◆ What you are asked to do: What's required is a verbatim printout of all the data.

(Beginning of Material for this exercise)

Here is a tiny trained network, its code and every weight. The questions are about switching its units off for an input and a target symbol, where a switched-off unit gives its printed mean instead of its output.

import numpy as np


def w(rows, s, z=0):
    codes = np.array(rows[::2]) - 128.0
    scale = np.full(codes.shape[1], s)
    scale[-1] = z or s
    return codes * scale


def f(y):
    return y / 2 * (1 + np.tanh(0.7978845608 * (y + 0.044715 * y**3)))


def softmax(a):
    e = np.exp(a - a.max(-1, keepdims=True))
    return e / e.sum(-1, keepdims=True)


def log_softmax(a):
    a = a - a.max(-1, keepdims=True)
    return a - np.log(np.exp(a).sum(-1, keepdims=True))


def net(x, mask):
    ids = ['Παβγζηλμσψω'.index(c) for c in x.split()]
    T = len(ids)
    res = E[ids] + P[:T]
    r = res
    for j in range(2):
        rows = slice(4 * j, 4 * j + 4)
        q, k, v = (r @ M[0][rows].T for M in (Q, K, V))
        z = softmax(np.where(np.tri(T) > 0, q @ k.T / 4**0.5, -1e9)) @ v
        o = O[0][rows]
        res = res + np.where(mask[j], z, o[:, -1]) @ o[:, :-1]
    y = f(res @ A[0][:, :-1].T + A[0][:, -1])
    res = res + np.where(mask[2:6], y, B[0][:, -1]) @ B[0][:, :-1]
    return log_softmax(res[-1] @ U[:, :-1].T + U[:, -1])


Q, K, V, O, A, B = {}, {}, {}, {}, {}, {}
E = w([
[131,127,88],'Π',
[155,35,146],'α',
[74,130,149],'β',
[113,160,59],'γ',
[116,105,97],'ζ',
[162,106,127],'η',
[94,113,130],'λ',
[108,99,159],'μ',
[154,87,164],'σ',
[253,124,141],'ψ',
[167,110,130],'ω',
],0.019)
P = w([
[112,75,91],'0',
[144,181,18],'1',
[193,69,28],'2',
[156,114,117],'3',
[187,205,84],'4',
[254,100,106],'5',
],0.0087)
Q[0] = w([
[91,139,145],'H0',
[150,74,38],'H0',
[168,17,157],'H0',
[42,35,125],'H0',
[128,58,190],'H1',
[204,80,55],'H1',
[77,254,140],'H1',
[141,130,98],'H1',
],0.0086)
K[0] = w([
[108,233,154],'H0',
[71,101,198],'H0',
[96,159,186],'H0',
[56,86,128],'H0',
[170,255,95],'H1',
[73,128,162],'H1',
[115,212,55],'H1',
[179,43,79],'H1',
],0.0087)
V[0] = w([
[141,144,43],'H0',
[40,72,200],'H0',
[169,97,102],'H0',
[63,167,47],'H0',
[25,141,168],'H1',
[159,32,255],'H1',
[216,175,204],'H1',
[45,25,129],'H1',
],0.01)
O[0] = w([
[44,98,254,241],'H0',
[190,213,106,3],'H0',
[46,118,121,229],'H0',
[168,92,234,145],'H0',
[219,140,107,5],'H1',
[128,207,59,91],'H1',
[29,201,103,20],'H1',
[181,194,121,203],'H1',
],0.008,0.004)
A[0] = w([
[11,141,103,252],'N0',
[253,22,94,200],'N1',
[34,99,176,95],'N2',
[163,34,213,99],'N3',
],0.0053,0.0041)
B[0] = w([
[255,60,99,212],'N0',
[86,204,211,254],'N1',
[188,209,34,180],'N2',
[12,215,42,212],'N3',
],0.0088,0.006)
U = w([
[45,95,173,178],'Π',
[128,191,83,71],'α',
[155,182,177,195],'β',
[8,217,85,2],'γ',
[109,147,176,61],'ζ',
[129,86,147,98],'η',
[151,170,191,167],'λ',
[138,186,104,140],'μ',
[41,155,117,233],'σ',
[111,96,65,83],'ψ',
[151,47,178,73],'ω',
],0.011,0.0048)

Each question gives the input, a string of symbols that net reads in full, and the target symbol t.
The units are the heads (4 rows each of Q, K, V and O) and the neurons (one row each of A and B). Each row of codes is followed by its name. A weight is (code - 128) times the scale printed after its matrix; where a second scale follows, it is the last column's (O, A, B and U).
mask holds one flag per unit, heads first, then neurons. A switched-off unit (its flag False) gives its mean, the last column of its rows in O or B, instead of its output. The means were averaged over made-up inputs and are rounded, as every weight is.
A unit's drop is (log p(t) with every unit on - log p(t) with that unit switched off) / (log p(t) with every unit on - log p(t) with every unit switched off).
The circuit of an input: a set's keep is (log p(t) with only the set's units on - log p(t) with every unit switched off) / (log p(t) with every unit on - log p(t) with every unit switched off). Starting from all 6 units, units are removed one at a time, each time the one whose removal leaves the highest keep (on an exact tie, the one counted first), for as long as the keep stays at least 0.8.
units of the circuit, in order: the units of the circuit, biggest drop first
top k neurons: the k neurons with the biggest drops, biggest first
heads that matter: for each layer, one digit per head in row order, 1 if its drop is at least 0.15 and else 0, layers parted by /
drop of u: that unit's drop, to one decimal
input α Π ψ ψ Π Π, target ψ: units of the circuit, in order : [H0; H1; N1; N0]
input β β λ, target β: units of the circuit, in order : [H0; H1]
input Π ζ ψ, target Π: units of the circuit, in order : [H0; H1]
input α Π Π, target α: units of the circuit, in order : [H1]
input Π Π ω, target Π: heads that matter : 00
input β ω Π, target β: heads that matter : 11
input β γ μ μ α, target β: units of the circuit, in order : [H0; N1]
input β ψ ω, target β: heads that matter : 11
input ψ Π Π, target ψ: top 2 neurons : [N0; N2]
input β Π Π, target λ: heads that matter : 11
input ψ ζ β ψ ψ ω, target ψ: units of the circuit, in order : [H1; H0; N0; N1]
input β β α, target λ: units of the circuit, in order : [H0; N1]
input β η Π, target β: units of the circuit, in order : [H0; H1; N1]
input β η ζ, target β: units of the circuit, in order : [H0; H1; N1]
input ψ Π η, target ψ: top neuron : [N0]
input ψ Π ζ, target ψ: top 3 neurons : [N0; N2; N1]
input Π β Π, target Π: heads that matter : 01
input γ γ Π, target γ: heads that matter : 11
input β β ω, target λ: top 2 neurons : [N1; N2]
input ψ ψ α α λ γ, target ψ: top 3 neurons : [N0; N1; N3]
input ψ Π Π ζ, target ψ: drop of H0 : 0.1
input ψ Π μ, target ψ: drop of N0 : 0.4
input β μ η, target β: drop of N1 : 0.3
input Π Π γ, target Π: drop of H0 : 0.1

(End of Material for this exercise)

◆ Answer below:
Here is a tiny trained network, its code and every weight. The questions are about switching its units off for an input and a target symbol, where a switched-off unit gives its printed mean instead of its output.

import numpy as np


def w(rows, s, z=0):
    codes = np.array(rows[::2]) - 128.0
    scale = np.full(codes.shape[1], s)
    scale[-1] = z or s
    return codes * scale


def f(y):
    return y / 2 * (1 + np.tanh(0.7978845608 * (y + 0.044715 * y**3)))


def softmax(a):
    e = np.exp(a - a.max(-1, keepdims=True))
    return e / e.sum(-1, keepdims=True)


def log_softmax(a):
    a = a - a.max(-1, keepdims=True)
    return a - np.log(np.exp(a).sum(-1, keepdims=True))


def net(x, mask):
    ids = ['Παβγζηλμσψω'.index(c) for c in x.split()]
    T = len(ids)
    res = E[ids] + P[:T]
    r = res
    for j in range(2):
        rows = slice(4 * j, 4 * j + 4)
        q, k, v = (r @ M[0][rows].T for M in (Q, K, V))
        z = softmax(np.where(np.tri(T) > 0, q @ k.T / 4**0.5, -1e9)) @ v
        o = O[0][rows]
        res = res + np.where(mask[j], z, o[:, -1]) @ o[:, :-1]
    y = f(res @ A[0][:, :-1].T + A[0][:, -1])
    res = res + np.where(mask[2:6], y, B[0][:, -1]) @ B[0][:, :-1]
    return log_softmax(res[-1] @ U[:, :-1].T + U[:, -1])


Q, K, V, O, A, B = {}, {}, {}, {}, {}, {}
E = w([
[131,127,88],'Π',
[155,35,146],'α',
[74,130,149],'β',
[113,160,59],'γ',
[116,105,97],'ζ',
[162,106,127],'η',
[94,113,130],'λ',
[108,99,159],'μ',
[154,87,164],'σ',
[253,124,141],'ψ',
[167,110,130],'ω',
],0.019)
P = w([
[112,75,91],'0',
[144,181,18],'1',
[193,69,28],'2',
[156,114,117],'3',
[187,205,84],'4',
[254,100,106],'5',
],0.0087)
Q[0] = w([
[91,139,145],'H0',
[150,74,38],'H0',
[168,17,157],'H0',
[42,35,125],'H0',
[128,58,190],'H1',
[204,80,55],'H1',
[77,254,140],'H1',
[141,130,98],'H1',
],0.0086)
K[0] = w([
[108,233,154],'H0',
[71,101,198],'H0',
[96,159,186],'H0',
[56,86,128],'H0',
[170,255,95],'H1',
[73,128,162],'H1',
[115,212,55],'H1',
[179,43,79],'H1',
],0.0087)
V[0] = w([
[141,144,43],'H0',
[40,72,200],'H0',
[169,97,102],'H0',
[63,167,47],'H0',
[25,141,168],'H1',
[159,32,255],'H1',
[216,175,204],'H1',
[45,25,129],'H1',
],0.01)
O[0] = w([
[44,98,254,241],'H0',
[190,213,106,3],'H0',
[46,118,121,229],'H0',
[168,92,234,145],'H0',
[219,140,107,5],'H1',
[128,207,59,91],'H1',
[29,201,103,20],'H1',
[181,194,121,203],'H1',
],0.008,0.004)
A[0] = w([
[11,141,103,252],'N0',
[253,22,94,200],'N1',
[34,99,176,95],'N2',
[163,34,213,99],'N3',
],0.0053,0.0041)
B[0] = w([
[255,60,99,212],'N0',
[86,204,211,254],'N1',
[188,209,34,180],'N2',
[12,215,42,212],'N3',
],0.0088,0.006)
U = w([
[45,95,173,178],'Π',
[128,191,83,71],'α',
[155,182,177,195],'β',
[8,217,85,2],'γ',
[109,147,176,61],'ζ',
[129,86,147,98],'η',
[151,170,191,167],'λ',
[138,186,104,140],'μ',
[41,155,117,233],'σ',
[111,96,65,83],'ψ',
[151,47,178,73],'ω',
],0.011,0.0048)

Each question gives the input, a string of symbols that net reads in full, and the target symbol t.
The units are the heads (4 rows each of Q, K, V and O) and the neurons (one row each of A and B). Each row of codes is followed by its name. A weight is (code - 128) times the scale printed after its matrix; where a second scale follows, it is the last column's (O, A, B and U).
mask holds one flag per unit, heads first, then neurons. A switched-off unit (its flag False) gives its mean, the last column of its rows in O or B, instead of its output. The means were averaged over made-up inputs and are rounded, as every weight is.
A unit's drop is (log p(t) with every unit on - log p(t) with that unit switched off) / (log p(t) with every unit on - log p(t) with every unit switched off).
The circuit of an input: a set's keep is (log p(t) with only the set's units on - log p(t) with every unit switched off) / (log p(t) with every unit on - log p(t) with every unit switched off). Starting from all 6 units, units are removed one at a time, each time the one whose removal leaves the highest keep (on an exact tie, the one counted first), for as long as the keep stays at least 0.8.
units of the circuit, in order: the units of the circuit, biggest drop first
top k neurons: the k neurons with the biggest drops, biggest first
heads that matter: for each layer, one digit per head in row order, 1 if its drop is at least 0.15 and else 0, layers parted by /
drop of u: that unit's drop, to one decimal
input α Π ψ ψ Π Π, target ψ: units of the circuit, in order : [H0; H1; N1; N0]
input β β λ, target β: units of the circuit, in order : [H0; H1]
input Π ζ ψ, target Π: units of the circuit, in order : [H0; H1]
input α Π Π, target α: units of the circuit, in order : [H1]
input Π Π ω, target Π: heads that matter : 00
input β ω Π, target β: heads that matter : 11
input β γ μ μ α, target β: units of the circuit, in order : [H0; N1]
input β ψ ω, target β: heads that matter : 11
input ψ Π Π, target ψ: top 2 neurons : [N0; N2]
input β Π Π, target λ: heads that matter : 11
input ψ ζ β ψ ψ ω, target ψ: units of the circuit, in order : [H1; H0; N0; N1]
input β β α, target λ: units of the circuit, in order : [H0; N1]
input β η Π, target β: units of the circuit, in order : [H0; H1; N1]
input β η ζ, target β: units of the circuit, in order : [H0; H1; N1]
input ψ Π η, target ψ: top neuron : [N0]
input ψ Π ζ, target ψ: top 3 neurons : [N0; N2; N1]
input Π β Π, target Π: heads that matter : 01
input γ γ Π, target γ: heads that matter : 11
input β β ω, target λ: top 2 neurons : [N1; N2]
input ψ ψ α α λ γ, target ψ: top 3 neurons : [N0; N1; N3]
input ψ Π Π ζ, target ψ: drop of H0 : 0.1
input ψ Π μ, target ψ: drop of N0 : 0.4
input β μ η, target β: drop of N1 : 0.3
input Π Π γ, target Π: drop of H0 : 0.1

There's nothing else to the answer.